WORK ITEM: Find each line below where the word "stops" occurs, and copy it.

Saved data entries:
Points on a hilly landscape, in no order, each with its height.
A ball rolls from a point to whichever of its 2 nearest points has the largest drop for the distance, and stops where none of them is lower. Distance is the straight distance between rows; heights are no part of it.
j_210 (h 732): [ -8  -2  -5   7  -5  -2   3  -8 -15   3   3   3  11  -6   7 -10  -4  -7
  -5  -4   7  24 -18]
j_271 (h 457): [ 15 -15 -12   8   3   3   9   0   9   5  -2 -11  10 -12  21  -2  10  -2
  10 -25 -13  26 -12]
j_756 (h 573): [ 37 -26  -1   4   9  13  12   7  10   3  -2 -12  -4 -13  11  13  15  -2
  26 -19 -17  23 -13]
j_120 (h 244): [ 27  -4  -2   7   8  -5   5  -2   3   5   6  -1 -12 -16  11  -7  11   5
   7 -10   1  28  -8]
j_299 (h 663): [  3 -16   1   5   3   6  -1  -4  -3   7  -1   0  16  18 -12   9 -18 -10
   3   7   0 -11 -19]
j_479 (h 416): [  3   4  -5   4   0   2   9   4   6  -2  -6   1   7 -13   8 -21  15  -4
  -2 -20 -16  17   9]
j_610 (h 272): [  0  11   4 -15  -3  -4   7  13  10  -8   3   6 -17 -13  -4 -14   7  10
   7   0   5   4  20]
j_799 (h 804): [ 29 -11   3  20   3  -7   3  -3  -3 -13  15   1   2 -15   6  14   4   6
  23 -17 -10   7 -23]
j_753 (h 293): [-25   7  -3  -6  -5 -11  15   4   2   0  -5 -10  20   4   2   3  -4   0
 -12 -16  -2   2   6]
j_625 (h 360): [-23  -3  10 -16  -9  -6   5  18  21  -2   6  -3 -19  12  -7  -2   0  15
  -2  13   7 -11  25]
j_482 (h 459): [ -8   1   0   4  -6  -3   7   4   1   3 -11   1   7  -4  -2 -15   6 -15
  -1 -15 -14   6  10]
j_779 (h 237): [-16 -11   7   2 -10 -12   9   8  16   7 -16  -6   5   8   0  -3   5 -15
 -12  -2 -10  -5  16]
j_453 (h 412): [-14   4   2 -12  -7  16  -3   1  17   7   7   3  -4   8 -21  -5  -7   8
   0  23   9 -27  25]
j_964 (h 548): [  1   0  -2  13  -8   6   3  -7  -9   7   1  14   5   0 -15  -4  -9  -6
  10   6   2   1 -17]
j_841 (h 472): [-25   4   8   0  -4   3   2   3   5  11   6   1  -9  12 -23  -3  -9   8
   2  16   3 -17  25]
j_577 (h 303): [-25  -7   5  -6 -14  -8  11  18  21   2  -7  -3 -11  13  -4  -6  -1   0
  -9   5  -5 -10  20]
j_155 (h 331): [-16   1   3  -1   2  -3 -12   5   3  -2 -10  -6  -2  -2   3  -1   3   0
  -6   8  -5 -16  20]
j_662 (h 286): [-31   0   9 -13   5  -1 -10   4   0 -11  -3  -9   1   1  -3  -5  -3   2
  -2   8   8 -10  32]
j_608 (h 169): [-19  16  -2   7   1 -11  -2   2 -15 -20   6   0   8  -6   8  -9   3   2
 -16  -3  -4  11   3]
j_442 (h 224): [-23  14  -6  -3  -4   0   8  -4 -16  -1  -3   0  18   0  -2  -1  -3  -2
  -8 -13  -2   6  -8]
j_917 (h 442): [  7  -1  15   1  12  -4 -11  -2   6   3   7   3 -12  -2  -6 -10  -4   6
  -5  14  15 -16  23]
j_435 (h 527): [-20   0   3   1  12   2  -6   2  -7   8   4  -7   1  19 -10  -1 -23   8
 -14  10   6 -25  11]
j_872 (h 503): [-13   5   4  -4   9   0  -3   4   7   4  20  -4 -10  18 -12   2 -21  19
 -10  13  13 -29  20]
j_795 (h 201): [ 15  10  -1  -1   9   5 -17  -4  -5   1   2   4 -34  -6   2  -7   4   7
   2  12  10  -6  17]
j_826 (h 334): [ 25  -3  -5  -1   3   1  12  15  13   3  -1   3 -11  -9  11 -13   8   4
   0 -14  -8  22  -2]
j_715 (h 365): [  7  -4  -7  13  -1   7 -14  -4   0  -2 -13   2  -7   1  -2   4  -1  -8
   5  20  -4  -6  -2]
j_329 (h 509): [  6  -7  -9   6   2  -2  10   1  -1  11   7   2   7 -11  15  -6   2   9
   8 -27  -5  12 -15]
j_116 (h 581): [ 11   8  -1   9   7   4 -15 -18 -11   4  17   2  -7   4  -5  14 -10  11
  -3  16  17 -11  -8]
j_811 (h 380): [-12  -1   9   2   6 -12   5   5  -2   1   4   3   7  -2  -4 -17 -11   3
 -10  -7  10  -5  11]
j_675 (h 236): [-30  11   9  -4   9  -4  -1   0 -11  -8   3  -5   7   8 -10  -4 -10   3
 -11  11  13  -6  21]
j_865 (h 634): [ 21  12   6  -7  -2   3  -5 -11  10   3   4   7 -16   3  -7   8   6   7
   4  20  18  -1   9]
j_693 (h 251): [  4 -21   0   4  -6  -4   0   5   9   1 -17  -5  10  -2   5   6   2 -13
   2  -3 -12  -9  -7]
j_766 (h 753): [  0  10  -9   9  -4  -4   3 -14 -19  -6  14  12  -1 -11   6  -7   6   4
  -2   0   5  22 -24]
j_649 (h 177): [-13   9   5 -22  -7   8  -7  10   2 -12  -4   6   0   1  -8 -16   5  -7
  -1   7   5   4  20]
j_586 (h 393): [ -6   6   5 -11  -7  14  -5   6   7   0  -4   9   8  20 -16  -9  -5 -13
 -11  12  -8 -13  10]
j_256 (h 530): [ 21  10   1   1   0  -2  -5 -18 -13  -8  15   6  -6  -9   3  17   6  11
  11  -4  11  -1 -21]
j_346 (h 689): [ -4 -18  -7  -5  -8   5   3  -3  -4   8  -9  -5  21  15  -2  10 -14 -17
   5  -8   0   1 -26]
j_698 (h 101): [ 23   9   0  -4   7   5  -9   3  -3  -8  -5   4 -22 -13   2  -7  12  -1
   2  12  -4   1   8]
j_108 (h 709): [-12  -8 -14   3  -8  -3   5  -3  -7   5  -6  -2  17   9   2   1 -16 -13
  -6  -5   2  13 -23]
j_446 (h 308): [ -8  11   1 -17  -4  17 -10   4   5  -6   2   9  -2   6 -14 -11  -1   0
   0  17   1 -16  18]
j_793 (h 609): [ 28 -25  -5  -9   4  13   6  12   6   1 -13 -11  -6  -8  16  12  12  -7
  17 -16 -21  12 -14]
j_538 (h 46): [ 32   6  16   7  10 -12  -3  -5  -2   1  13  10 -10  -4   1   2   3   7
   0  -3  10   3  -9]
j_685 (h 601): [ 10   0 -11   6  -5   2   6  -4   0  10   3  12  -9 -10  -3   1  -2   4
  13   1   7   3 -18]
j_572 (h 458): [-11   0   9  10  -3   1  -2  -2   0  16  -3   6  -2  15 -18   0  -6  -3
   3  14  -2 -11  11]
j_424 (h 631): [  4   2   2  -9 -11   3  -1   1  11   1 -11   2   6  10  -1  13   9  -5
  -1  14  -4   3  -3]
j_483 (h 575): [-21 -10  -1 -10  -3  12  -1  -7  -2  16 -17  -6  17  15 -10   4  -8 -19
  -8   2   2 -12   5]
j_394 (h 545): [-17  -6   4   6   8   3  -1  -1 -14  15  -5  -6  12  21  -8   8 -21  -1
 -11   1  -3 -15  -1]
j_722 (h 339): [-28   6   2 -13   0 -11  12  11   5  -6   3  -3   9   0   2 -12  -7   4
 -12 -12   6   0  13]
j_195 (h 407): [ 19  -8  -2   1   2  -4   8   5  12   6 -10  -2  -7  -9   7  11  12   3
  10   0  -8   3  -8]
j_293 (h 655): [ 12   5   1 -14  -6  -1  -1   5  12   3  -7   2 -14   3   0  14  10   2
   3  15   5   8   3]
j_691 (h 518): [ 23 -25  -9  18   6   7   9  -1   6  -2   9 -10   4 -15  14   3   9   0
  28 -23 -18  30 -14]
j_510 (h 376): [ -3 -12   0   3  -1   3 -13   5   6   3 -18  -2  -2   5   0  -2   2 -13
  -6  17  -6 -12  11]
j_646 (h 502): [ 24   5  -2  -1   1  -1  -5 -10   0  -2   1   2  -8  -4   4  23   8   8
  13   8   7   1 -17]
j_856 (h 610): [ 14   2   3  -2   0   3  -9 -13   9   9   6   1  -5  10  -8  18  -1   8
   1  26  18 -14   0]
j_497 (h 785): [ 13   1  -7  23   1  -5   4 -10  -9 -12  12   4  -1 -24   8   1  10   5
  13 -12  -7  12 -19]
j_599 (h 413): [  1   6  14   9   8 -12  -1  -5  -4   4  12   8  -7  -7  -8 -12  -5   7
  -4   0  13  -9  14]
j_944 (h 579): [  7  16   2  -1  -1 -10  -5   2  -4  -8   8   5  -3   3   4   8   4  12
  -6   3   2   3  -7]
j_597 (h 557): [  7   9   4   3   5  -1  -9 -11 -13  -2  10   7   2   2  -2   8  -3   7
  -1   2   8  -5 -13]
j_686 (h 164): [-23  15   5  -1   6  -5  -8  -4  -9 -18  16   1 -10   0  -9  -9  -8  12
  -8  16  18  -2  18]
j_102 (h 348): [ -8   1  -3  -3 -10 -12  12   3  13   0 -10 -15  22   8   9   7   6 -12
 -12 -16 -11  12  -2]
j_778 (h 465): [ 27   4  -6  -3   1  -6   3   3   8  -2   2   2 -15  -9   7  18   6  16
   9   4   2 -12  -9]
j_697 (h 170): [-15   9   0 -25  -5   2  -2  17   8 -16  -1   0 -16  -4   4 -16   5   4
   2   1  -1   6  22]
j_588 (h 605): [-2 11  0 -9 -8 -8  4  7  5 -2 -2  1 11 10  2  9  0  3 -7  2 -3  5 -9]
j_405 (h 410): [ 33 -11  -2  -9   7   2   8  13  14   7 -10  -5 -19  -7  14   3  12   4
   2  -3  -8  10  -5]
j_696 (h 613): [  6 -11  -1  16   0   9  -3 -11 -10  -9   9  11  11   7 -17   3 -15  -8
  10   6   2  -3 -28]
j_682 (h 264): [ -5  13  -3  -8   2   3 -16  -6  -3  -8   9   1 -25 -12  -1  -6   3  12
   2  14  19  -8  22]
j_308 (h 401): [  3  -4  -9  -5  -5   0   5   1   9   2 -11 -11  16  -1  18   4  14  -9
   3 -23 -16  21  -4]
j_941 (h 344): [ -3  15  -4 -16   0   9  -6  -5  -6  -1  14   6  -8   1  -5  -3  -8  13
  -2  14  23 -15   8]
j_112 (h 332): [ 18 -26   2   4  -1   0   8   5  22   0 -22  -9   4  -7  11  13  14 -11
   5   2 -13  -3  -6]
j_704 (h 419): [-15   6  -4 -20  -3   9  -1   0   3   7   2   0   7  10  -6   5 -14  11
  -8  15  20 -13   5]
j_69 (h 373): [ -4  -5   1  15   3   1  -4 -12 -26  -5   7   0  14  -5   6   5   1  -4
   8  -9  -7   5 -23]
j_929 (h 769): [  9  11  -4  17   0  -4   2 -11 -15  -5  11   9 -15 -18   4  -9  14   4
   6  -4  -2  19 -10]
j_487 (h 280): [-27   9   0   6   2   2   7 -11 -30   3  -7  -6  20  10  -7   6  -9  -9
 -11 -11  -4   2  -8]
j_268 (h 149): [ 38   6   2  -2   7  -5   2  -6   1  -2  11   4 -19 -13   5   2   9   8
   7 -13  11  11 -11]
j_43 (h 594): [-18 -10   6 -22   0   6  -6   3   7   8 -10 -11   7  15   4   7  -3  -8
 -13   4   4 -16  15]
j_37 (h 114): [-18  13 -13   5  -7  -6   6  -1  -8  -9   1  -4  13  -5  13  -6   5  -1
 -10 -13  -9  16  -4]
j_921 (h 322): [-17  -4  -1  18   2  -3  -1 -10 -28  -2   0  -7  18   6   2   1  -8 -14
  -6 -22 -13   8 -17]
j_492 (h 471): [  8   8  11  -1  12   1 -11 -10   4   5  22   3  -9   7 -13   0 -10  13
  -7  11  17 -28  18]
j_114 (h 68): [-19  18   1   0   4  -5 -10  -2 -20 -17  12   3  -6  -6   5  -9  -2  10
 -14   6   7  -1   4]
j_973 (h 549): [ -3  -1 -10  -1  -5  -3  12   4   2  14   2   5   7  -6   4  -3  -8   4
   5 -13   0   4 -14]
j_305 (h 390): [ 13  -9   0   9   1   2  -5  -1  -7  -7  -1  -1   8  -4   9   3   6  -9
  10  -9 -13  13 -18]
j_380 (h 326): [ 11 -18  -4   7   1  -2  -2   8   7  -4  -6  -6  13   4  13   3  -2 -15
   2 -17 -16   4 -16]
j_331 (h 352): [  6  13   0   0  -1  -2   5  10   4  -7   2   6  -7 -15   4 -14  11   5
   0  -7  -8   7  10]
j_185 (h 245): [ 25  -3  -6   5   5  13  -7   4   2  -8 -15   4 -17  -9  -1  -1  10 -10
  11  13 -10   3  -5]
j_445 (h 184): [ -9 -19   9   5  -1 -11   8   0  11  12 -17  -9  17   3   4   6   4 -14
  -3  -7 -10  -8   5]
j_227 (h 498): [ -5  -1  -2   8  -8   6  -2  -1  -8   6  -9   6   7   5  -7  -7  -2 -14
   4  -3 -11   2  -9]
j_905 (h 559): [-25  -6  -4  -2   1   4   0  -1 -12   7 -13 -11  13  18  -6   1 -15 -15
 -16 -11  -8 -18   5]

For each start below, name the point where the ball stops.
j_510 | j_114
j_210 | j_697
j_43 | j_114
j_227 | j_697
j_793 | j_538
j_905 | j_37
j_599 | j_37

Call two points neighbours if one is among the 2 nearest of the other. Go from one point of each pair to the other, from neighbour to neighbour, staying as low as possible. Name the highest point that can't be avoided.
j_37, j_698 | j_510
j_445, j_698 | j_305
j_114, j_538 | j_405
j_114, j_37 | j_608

RESPONSE BELOW:
A ball rolls from a point to whichever of its 2 nearest points has the largest drop for the distance, and stops where none of them is lower. Distance is the straight distance between rows; heights are no part of it.
For each start below, name the point where the ball stops.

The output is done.